Which of the lines below contain the string "List"? Copy each one.

------ Data ------

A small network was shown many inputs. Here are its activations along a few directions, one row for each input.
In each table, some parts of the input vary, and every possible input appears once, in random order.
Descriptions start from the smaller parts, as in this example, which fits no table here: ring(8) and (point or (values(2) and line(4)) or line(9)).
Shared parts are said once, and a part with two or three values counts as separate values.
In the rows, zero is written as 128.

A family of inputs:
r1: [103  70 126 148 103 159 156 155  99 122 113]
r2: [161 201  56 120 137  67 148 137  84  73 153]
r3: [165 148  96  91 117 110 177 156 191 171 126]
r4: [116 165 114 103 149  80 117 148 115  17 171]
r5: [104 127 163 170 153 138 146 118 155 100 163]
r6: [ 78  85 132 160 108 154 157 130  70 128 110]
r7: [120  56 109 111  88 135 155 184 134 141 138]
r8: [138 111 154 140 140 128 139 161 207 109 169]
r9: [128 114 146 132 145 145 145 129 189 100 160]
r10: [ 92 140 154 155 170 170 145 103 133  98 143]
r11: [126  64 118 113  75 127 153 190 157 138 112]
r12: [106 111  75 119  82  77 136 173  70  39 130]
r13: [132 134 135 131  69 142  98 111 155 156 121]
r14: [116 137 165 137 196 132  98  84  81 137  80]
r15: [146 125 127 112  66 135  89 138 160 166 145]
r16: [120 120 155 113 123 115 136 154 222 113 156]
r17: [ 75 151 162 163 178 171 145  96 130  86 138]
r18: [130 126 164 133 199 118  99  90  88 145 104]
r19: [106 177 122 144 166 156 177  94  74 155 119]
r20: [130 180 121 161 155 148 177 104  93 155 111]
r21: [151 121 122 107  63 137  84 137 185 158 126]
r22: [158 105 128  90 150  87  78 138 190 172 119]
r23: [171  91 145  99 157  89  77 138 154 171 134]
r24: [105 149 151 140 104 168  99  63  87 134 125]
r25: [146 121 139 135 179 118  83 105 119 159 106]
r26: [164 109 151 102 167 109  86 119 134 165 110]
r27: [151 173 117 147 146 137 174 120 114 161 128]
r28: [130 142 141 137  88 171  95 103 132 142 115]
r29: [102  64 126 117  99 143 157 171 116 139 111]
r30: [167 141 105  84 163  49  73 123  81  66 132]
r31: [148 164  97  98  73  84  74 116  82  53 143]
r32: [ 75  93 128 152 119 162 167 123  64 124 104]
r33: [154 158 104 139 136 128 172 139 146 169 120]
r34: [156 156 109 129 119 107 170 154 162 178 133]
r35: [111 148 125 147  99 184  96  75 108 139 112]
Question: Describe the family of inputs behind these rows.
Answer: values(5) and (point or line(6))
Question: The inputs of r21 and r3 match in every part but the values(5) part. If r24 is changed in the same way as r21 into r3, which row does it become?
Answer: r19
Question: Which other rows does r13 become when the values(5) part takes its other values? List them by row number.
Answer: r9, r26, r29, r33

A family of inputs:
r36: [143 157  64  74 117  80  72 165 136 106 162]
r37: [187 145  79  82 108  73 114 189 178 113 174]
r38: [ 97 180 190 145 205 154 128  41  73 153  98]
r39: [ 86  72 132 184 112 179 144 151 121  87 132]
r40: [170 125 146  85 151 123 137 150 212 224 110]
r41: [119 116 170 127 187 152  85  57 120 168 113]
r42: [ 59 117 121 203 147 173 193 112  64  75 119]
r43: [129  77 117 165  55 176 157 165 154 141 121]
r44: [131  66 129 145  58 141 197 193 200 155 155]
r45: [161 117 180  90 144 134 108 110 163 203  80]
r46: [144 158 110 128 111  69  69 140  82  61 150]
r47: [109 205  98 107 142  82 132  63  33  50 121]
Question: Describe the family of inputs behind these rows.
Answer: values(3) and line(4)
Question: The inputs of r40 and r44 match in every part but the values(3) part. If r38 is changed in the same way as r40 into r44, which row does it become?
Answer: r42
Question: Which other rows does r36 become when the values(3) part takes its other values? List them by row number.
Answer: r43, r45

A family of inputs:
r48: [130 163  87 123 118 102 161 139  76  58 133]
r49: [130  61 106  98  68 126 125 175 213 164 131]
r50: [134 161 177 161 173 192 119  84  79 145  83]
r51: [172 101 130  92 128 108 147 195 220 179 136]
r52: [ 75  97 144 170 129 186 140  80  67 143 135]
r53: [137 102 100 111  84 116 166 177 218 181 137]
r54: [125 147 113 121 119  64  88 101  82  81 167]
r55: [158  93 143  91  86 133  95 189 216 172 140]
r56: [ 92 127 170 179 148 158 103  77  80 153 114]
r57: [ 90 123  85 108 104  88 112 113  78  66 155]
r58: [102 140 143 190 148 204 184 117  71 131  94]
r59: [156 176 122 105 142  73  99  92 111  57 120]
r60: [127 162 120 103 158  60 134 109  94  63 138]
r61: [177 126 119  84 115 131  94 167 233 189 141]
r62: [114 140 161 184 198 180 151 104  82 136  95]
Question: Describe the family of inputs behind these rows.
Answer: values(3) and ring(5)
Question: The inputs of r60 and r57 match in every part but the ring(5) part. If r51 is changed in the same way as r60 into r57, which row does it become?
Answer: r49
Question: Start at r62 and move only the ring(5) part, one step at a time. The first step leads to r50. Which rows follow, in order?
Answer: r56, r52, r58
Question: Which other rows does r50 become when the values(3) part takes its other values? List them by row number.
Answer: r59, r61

------

* Output
Question: Which other rows does r13 become when the values(5) part takes its other values? List them by row number.
Question: Which other rows does r36 become when the values(3) part takes its other values? List them by row number.
Question: Which other rows does r50 become when the values(3) part takes its other values? List them by row number.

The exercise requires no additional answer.